▶ About this exercise
With the line containing "[ 0.07 -0.10" as the first line and the last line of the records as the final one, reproduce that range exactly.

▶ Records provided
--------------------------------------------------
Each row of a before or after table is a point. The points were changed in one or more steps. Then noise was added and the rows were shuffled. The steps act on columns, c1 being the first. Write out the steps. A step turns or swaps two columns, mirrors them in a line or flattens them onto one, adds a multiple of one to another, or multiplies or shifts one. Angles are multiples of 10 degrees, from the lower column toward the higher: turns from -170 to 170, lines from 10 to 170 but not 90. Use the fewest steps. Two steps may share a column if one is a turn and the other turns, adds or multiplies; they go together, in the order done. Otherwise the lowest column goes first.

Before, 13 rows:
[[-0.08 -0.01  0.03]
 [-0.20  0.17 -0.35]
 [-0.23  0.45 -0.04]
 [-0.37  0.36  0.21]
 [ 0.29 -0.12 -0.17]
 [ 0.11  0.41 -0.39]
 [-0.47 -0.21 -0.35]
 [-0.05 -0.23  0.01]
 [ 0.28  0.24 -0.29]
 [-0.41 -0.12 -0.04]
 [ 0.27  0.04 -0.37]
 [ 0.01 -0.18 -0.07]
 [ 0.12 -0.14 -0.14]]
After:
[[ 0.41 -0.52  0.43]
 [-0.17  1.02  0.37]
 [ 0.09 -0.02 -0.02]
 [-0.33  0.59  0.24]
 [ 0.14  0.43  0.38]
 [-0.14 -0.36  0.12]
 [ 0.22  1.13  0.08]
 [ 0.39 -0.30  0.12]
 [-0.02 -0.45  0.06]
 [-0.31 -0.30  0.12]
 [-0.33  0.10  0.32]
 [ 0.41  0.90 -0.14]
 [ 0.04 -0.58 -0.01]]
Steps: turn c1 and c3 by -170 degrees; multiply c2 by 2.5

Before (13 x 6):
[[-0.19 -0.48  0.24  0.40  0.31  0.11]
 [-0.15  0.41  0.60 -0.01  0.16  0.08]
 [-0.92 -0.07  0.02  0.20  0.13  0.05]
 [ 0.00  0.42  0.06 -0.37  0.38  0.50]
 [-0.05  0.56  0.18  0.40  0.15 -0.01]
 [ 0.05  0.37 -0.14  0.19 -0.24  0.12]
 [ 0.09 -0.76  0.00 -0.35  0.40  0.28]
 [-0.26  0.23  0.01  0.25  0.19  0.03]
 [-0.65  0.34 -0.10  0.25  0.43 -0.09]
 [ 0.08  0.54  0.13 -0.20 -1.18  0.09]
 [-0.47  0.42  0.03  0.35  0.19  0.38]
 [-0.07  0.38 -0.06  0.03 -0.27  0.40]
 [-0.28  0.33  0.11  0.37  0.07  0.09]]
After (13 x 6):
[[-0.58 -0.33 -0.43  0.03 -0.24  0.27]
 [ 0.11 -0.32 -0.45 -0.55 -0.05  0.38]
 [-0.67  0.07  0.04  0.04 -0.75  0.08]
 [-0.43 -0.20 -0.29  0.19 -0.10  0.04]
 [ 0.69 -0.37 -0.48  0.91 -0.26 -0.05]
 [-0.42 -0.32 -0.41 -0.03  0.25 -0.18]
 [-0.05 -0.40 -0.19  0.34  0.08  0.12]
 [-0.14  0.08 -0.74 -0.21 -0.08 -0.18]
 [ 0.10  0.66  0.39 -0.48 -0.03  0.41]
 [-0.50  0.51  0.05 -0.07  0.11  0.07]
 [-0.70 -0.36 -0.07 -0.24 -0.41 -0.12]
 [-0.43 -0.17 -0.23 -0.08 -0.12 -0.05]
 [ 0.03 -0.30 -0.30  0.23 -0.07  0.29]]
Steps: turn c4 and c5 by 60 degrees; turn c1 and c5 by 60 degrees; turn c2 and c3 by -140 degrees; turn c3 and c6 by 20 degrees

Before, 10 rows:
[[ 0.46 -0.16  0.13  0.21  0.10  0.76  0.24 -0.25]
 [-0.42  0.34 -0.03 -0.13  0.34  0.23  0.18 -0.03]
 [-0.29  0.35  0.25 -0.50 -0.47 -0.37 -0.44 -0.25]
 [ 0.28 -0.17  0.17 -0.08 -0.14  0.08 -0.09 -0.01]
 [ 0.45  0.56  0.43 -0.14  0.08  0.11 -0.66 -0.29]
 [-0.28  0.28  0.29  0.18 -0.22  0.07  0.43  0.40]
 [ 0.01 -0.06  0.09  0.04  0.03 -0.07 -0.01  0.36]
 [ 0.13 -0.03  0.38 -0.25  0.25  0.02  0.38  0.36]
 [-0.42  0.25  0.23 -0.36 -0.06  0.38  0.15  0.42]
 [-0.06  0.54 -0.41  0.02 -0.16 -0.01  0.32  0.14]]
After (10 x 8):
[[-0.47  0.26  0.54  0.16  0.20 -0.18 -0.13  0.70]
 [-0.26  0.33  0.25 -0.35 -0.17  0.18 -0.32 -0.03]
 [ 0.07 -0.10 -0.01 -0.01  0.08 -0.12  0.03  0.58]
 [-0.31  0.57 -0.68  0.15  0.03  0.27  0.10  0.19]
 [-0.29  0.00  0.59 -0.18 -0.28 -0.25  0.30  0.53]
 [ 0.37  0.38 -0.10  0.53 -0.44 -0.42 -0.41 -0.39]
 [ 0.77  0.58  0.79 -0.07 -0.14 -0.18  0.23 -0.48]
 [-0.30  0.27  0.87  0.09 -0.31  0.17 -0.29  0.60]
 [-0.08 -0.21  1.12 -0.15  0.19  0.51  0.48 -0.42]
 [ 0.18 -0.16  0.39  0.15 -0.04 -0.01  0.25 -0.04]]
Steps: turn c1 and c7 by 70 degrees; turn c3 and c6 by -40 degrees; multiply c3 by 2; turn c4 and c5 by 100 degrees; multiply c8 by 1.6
--------------------------------------------------
▶ Exercise answer
 [ 0.07 -0.10 -0.01 -0.01  0.08 -0.12  0.03  0.58]
 [-0.31  0.57 -0.68  0.15  0.03  0.27  0.10  0.19]
 [-0.29  0.00  0.59 -0.18 -0.28 -0.25  0.30  0.53]
 [ 0.37  0.38 -0.10  0.53 -0.44 -0.42 -0.41 -0.39]
 [ 0.77  0.58  0.79 -0.07 -0.14 -0.18  0.23 -0.48]
 [-0.30  0.27  0.87  0.09 -0.31  0.17 -0.29  0.60]
 [-0.08 -0.21  1.12 -0.15  0.19  0.51  0.48 -0.42]
 [ 0.18 -0.16  0.39  0.15 -0.04 -0.01  0.25 -0.04]]
Steps: turn c1 and c7 by 70 degrees; turn c3 and c6 by -40 degrees; multiply c3 by 2; turn c4 and c5 by 100 degrees; multiply c8 by 1.6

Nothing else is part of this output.